[Data records]
==*==

In the rows, 128 means zero.
Each row has two labels, one from each of two sets.
[105 252 125 107 122 131 135 136  94  59 104 122  77 121 141 129 153] | [14] P
[121 171 123 110 130 129 132 130 106 120 141 131  61 123 143 131 145] | [15] P
[115 125 122 105  98 130 130 128  75 110  91 108 173 130 154 118 139] | [12] R
[111 203 127 108 105 128 116 138 100  92  96 134  66 129 144 138 158] | [12] P
[148 161 123 113 111 127 125 131 102 120 124 136  48 122 138 124 152] | [12] P
[128 138 139 135 110 118 138 132 124 153 161 111 166 140 138 122 137] | [12] U
[144 141 130 142 129 118 136 133 102 121 168 123 145 124 138 125 123] | [14] R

==*==

__About this exercise__:
An unaltered transcription of all the data above is needed.

__Worked solution__:
In the rows, 128 means zero.
Each row has two labels, one from each of two sets.
[105 252 125 107 122 131 135 136  94  59 104 122  77 121 141 129 153] | [14] P
[121 171 123 110 130 129 132 130 106 120 141 131  61 123 143 131 145] | [15] P
[115 125 122 105  98 130 130 128  75 110  91 108 173 130 154 118 139] | [12] R
[111 203 127 108 105 128 116 138 100  92  96 134  66 129 144 138 158] | [12] P
[148 161 123 113 111 127 125 131 102 120 124 136  48 122 138 124 152] | [12] P
[128 138 139 135 110 118 138 132 124 153 161 111 166 140 138 122 137] | [12] U
[144 141 130 142 129 118 136 133 102 121 168 123 145 124 138 125 123] | [14] R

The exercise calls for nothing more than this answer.